### Record set
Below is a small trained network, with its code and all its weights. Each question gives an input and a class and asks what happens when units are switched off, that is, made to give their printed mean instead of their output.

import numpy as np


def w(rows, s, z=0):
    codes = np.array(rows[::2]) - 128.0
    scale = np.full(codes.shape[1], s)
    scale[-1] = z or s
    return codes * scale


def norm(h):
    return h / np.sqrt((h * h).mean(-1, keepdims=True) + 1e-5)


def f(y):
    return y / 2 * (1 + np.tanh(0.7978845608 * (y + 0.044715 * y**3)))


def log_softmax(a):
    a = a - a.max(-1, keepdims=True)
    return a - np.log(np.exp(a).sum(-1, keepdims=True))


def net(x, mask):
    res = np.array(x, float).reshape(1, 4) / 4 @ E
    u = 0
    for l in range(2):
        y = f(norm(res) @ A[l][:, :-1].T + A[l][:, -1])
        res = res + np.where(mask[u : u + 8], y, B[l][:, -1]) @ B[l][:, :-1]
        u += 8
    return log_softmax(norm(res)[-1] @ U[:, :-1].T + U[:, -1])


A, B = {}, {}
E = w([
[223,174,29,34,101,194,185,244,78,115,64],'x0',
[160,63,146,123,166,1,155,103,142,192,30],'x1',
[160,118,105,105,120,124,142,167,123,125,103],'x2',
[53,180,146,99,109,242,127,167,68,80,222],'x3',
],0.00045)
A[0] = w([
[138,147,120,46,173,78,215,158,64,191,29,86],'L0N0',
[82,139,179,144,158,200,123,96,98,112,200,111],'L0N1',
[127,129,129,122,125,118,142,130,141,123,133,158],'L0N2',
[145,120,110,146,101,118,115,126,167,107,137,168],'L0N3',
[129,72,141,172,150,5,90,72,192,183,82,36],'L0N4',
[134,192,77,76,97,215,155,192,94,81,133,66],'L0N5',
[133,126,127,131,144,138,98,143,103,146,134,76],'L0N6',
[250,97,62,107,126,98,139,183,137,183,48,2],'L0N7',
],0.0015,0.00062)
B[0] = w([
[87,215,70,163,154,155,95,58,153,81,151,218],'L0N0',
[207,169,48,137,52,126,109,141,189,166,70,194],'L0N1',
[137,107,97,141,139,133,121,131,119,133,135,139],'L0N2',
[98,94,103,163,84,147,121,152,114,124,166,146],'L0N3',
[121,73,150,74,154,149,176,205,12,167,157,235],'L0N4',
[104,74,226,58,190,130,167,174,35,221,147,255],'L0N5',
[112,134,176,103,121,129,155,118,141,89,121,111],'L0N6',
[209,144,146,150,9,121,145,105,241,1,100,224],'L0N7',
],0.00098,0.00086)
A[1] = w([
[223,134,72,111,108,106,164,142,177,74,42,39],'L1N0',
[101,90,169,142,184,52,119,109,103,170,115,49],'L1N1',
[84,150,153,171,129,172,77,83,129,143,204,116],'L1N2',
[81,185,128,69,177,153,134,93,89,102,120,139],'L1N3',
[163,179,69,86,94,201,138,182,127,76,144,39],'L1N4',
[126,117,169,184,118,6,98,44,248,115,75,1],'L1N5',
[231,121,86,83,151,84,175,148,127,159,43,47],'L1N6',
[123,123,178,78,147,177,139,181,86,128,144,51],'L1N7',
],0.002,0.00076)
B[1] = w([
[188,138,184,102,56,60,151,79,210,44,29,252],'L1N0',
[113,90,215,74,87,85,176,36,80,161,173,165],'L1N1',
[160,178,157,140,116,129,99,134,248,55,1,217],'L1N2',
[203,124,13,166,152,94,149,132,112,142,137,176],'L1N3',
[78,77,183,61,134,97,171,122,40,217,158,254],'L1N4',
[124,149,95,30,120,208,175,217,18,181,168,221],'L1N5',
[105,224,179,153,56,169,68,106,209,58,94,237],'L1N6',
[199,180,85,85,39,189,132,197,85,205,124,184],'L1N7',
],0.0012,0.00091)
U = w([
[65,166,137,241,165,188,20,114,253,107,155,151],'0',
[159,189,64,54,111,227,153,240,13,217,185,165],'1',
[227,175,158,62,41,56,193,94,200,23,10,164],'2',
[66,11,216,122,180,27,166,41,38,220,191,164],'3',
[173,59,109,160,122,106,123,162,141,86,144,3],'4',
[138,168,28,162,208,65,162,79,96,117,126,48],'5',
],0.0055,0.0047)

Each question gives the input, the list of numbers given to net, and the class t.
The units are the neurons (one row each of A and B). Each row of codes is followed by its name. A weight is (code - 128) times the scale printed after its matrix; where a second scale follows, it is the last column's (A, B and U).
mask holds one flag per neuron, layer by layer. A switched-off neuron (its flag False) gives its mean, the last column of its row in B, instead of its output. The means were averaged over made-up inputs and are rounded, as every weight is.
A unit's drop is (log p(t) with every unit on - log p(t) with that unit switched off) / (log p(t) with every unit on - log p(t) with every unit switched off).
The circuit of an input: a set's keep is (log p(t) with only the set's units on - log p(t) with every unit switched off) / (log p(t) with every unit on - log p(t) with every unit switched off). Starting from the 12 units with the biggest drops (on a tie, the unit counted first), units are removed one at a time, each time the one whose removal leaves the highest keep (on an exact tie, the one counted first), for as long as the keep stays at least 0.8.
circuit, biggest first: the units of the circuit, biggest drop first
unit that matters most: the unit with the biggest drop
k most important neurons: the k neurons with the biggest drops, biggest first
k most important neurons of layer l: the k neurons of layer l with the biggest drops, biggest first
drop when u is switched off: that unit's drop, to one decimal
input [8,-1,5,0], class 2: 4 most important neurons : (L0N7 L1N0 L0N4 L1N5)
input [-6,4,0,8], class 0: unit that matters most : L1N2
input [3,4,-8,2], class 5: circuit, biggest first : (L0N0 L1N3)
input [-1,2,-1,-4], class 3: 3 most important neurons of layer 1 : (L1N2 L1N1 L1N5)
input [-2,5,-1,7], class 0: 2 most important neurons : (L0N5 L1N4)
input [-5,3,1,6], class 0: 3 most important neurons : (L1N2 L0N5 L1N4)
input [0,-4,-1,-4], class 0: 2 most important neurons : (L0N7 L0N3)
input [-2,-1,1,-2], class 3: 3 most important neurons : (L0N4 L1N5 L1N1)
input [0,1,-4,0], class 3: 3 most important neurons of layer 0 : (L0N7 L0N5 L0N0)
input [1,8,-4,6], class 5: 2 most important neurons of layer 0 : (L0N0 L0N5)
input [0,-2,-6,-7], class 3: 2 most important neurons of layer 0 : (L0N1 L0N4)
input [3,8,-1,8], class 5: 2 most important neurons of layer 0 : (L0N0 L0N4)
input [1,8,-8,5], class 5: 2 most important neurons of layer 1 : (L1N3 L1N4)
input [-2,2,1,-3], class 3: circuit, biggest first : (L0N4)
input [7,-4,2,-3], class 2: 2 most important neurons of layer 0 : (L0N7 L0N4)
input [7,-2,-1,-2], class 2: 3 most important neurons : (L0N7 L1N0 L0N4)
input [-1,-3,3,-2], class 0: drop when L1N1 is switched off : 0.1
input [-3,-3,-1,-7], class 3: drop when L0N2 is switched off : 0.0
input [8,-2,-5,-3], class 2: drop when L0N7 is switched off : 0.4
######
▶ _Activity_:
Repeat word for word the lines above that run from the line containing "codes = np.array(rows[::2]) - 128.0" through the line containing "a = a - a.max(-1, keepdims=True)", both ends included, and nothing else.

▶ _Answer_:
    codes = np.array(rows[::2]) - 128.0
    scale = np.full(codes.shape[1], s)
    scale[-1] = z or s
    return codes * scale


def norm(h):
    return h / np.sqrt((h * h).mean(-1, keepdims=True) + 1e-5)


def f(y):
    return y / 2 * (1 + np.tanh(0.7978845608 * (y + 0.044715 * y**3)))


def log_softmax(a):
    a = a - a.max(-1, keepdims=True)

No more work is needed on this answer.